Each row below holds a small network's activations on one input, seen along a few directions.
In each table, some parts of the input vary, and every possible input appears once, in random order.
A made-up example of a description, with smaller parts first: line(4) and (point or line(11) or (values(3) and ring(8))).
Shared parts are said once, and a part with two or three values counts as separate values.
(in the rows, 128 means zero)

Other details of the inputs shift rows strongly along three fixed directions, in all tables alike. That doesn't count.

A family of inputs:
x1: [121 164 122 179  83 117 174 152  54 115  92 157 134 135 162]
x2: [166 133 170 178 135 179 120 109 165 165 147 153 128  98 135]
x3: [ 94 102  51  93 128  65 122 167 118  71 118 107  86 162 138]
x4: [ 94 138  53  53 119 115 101  87 115  36 155  72 125 144 129]
x5: [129 124 100  68 146 147  83  76 179  83 173  89 127 112 123]
x6: [113 199 128 111  95 134 161  93  59 121 101 104 157  96 144]
x7: [175 123 147  98 128 141 123  87 141 103 122  85 111 145  87]
x8: [153 137 167 126 157 182  93  82 150 187 136  94 153  79 104]
x9: [118 175 129 162  92 101 188 150  67 120  83 158 129 114 168]
x10: [ 88 123  68  78 123  82 144 132 143  54 138 116 102 146 141]
x11: [122 160 130 132  94 138 146 135  61 148  71 125 157 119 131]
x12: [141 130 177 136 150 184 109  95 151 205 142 106 151  91  97]
x13: [ 80 138  71  52 122  98 133 101 137  62 151  83 117 137 126]
x14: [113 123 118 140 139  99 144 143 151 114 157 144 101 138 142]
x15: [127 184 132 132  73 152 158 102  61 120  85 133 163 109 147]
x16: [117 115 118  96 145 125 111 104 183 103 167 124 125 126 124]
x17: [111 107 120 136 150  98 132 159 138 146 138 126  99 131 127]
x18: [144 107 168 181 139 173 107 141 142 189 135 151 135 130 109]
x19: [131  95 131 172 128 106 138 169 159 124 148 200 117 161 147]
x20: [202 127 206 135 137 181 115  76 151 161 127 110 140 130  87]
x21: [117  94 130 136 151 106 129 161 156 149 131 147 112 134 123]
x22: [123 153 126 160  97 102 171 177  54 144  62 145 128 116 156]
x23: [125 123 111 115 123 134 129 122 154 101 141 135 119 128 136]
x24: [176 105 160 117 148 102 124 128 142 111 130 129 117 167 112]
x25: [119 174 121 122 101 147 133 120  42 136  81  95 161 114 129]
x26: [132 125 111  96 144 148  87 103 135 129 133  89 136 121 112]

TASK STATEMENT: Filter the entries and copy out every line with the word "directions".

SOLUTION:
Each row below holds a small network's activations on one input, seen along a few directions.
Other details of the inputs shift rows strongly along three fixed directions, in all tables alike. That doesn't count.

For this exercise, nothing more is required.